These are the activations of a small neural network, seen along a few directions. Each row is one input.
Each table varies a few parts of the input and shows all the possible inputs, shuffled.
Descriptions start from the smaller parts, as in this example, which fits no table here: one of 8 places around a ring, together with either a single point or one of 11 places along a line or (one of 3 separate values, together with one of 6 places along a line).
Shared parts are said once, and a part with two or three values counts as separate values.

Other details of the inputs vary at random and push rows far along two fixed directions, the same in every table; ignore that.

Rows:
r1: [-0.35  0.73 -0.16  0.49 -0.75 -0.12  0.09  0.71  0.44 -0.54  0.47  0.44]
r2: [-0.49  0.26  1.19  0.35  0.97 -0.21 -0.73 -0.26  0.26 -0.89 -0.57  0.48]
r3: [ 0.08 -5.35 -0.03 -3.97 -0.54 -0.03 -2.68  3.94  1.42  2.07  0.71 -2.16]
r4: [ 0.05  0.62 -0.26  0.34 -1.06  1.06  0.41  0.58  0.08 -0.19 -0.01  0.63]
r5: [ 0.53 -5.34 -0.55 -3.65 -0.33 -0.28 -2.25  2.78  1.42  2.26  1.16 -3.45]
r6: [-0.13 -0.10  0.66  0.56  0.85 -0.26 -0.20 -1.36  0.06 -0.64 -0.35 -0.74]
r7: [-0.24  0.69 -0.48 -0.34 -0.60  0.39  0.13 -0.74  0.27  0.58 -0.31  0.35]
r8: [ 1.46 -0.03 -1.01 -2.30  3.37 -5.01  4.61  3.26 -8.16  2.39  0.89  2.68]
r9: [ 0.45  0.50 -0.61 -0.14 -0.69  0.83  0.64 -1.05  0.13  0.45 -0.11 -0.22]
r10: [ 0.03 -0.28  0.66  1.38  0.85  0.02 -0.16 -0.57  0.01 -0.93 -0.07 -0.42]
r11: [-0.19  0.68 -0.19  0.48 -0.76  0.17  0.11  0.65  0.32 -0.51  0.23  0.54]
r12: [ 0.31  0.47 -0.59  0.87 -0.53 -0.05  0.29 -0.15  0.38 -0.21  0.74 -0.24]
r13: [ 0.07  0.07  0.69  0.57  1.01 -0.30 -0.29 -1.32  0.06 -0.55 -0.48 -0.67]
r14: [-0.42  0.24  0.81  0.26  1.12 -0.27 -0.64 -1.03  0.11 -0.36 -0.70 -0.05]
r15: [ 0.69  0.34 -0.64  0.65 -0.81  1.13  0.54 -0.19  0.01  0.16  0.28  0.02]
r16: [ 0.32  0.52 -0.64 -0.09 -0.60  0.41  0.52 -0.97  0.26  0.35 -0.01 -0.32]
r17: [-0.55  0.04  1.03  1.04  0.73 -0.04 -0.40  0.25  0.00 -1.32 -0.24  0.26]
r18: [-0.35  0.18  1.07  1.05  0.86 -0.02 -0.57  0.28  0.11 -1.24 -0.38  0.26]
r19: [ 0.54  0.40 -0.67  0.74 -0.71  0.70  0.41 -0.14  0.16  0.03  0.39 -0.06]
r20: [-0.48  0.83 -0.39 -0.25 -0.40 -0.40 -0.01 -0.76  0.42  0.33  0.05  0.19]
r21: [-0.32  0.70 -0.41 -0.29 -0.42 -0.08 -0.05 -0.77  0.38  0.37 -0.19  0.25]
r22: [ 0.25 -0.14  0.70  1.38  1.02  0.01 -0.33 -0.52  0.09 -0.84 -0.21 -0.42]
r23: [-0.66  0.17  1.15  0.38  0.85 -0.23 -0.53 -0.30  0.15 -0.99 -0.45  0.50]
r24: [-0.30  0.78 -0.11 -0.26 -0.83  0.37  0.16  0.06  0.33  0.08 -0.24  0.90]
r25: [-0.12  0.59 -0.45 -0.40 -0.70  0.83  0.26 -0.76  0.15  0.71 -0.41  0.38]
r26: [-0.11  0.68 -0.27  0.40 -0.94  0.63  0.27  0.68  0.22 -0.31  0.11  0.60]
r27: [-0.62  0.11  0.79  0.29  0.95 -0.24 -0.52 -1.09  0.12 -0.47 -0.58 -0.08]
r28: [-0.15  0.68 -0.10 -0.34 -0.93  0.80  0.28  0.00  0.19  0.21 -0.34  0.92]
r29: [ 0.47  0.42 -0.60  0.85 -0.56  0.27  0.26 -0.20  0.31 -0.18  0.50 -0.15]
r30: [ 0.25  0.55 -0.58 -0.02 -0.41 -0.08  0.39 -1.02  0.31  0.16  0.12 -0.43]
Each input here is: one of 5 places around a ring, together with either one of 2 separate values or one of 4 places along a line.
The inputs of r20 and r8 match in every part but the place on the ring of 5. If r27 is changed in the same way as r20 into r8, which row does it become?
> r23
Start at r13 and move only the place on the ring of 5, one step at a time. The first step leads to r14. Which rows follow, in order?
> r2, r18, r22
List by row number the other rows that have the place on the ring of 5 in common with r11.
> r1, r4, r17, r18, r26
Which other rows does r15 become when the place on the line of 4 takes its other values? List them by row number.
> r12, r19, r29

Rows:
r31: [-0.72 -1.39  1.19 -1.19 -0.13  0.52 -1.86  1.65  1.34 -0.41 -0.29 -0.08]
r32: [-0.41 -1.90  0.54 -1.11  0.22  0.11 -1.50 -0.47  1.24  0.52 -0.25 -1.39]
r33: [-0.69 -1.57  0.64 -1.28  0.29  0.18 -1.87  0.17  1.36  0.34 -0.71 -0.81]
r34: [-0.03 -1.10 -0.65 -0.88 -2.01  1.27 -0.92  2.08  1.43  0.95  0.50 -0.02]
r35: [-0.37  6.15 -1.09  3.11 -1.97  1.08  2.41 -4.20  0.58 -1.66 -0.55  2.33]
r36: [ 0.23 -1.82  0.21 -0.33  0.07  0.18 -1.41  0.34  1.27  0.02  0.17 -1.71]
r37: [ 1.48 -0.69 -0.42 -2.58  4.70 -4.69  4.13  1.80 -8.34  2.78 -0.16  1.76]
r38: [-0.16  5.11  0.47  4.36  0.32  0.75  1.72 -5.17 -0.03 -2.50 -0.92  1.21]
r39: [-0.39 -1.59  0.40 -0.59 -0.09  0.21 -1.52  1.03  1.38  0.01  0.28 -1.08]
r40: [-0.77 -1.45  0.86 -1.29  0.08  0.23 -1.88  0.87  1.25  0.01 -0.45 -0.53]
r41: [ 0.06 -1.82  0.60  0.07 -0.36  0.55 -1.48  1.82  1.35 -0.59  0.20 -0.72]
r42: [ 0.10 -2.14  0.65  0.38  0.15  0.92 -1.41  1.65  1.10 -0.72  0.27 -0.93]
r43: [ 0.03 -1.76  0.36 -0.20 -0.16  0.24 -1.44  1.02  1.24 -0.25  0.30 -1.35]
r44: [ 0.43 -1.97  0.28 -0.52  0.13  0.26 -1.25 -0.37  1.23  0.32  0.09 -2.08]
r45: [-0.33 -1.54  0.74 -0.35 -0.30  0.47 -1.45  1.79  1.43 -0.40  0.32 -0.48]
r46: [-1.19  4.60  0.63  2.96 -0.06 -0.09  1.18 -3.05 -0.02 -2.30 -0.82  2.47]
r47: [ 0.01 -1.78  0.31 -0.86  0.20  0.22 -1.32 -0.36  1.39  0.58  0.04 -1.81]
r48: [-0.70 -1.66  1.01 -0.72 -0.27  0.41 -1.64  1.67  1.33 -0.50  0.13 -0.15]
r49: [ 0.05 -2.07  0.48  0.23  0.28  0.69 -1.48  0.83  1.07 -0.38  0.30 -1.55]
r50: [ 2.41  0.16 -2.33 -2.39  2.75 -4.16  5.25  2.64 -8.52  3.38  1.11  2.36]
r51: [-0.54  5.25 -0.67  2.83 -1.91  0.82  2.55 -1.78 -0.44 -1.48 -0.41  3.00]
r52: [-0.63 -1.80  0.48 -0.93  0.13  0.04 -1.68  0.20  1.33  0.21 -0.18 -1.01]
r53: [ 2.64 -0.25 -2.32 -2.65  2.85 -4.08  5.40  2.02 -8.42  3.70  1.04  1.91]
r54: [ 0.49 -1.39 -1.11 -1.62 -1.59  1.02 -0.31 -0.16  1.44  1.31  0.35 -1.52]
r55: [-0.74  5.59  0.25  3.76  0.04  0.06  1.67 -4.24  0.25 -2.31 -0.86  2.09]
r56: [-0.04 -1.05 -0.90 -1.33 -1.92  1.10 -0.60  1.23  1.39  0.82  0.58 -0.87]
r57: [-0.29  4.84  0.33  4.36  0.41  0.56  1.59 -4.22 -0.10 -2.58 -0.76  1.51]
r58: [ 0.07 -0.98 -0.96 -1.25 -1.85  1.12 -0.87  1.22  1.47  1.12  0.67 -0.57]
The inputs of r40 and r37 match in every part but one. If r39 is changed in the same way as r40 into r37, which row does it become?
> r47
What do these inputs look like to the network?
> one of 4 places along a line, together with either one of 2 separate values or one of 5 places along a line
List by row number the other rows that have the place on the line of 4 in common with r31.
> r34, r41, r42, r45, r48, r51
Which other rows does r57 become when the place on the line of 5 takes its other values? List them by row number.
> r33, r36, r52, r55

-=-=-

### What to work on:
All lines above between those holding "r3: [ 0.08 -5.35" and "0.45 -0.11 -0.22]", inclusive, must be set down unchanged, and no other line may be included.

### Result of the task:
r3: [ 0.08 -5.35 -0.03 -3.97 -0.54 -0.03 -2.68  3.94  1.42  2.07  0.71 -2.16]
r4: [ 0.05  0.62 -0.26  0.34 -1.06  1.06  0.41  0.58  0.08 -0.19 -0.01  0.63]
r5: [ 0.53 -5.34 -0.55 -3.65 -0.33 -0.28 -2.25  2.78  1.42  2.26  1.16 -3.45]
r6: [-0.13 -0.10  0.66  0.56  0.85 -0.26 -0.20 -1.36  0.06 -0.64 -0.35 -0.74]
r7: [-0.24  0.69 -0.48 -0.34 -0.60  0.39  0.13 -0.74  0.27  0.58 -0.31  0.35]
r8: [ 1.46 -0.03 -1.01 -2.30  3.37 -5.01  4.61  3.26 -8.16  2.39  0.89  2.68]
r9: [ 0.45  0.50 -0.61 -0.14 -0.69  0.83  0.64 -1.05  0.13  0.45 -0.11 -0.22]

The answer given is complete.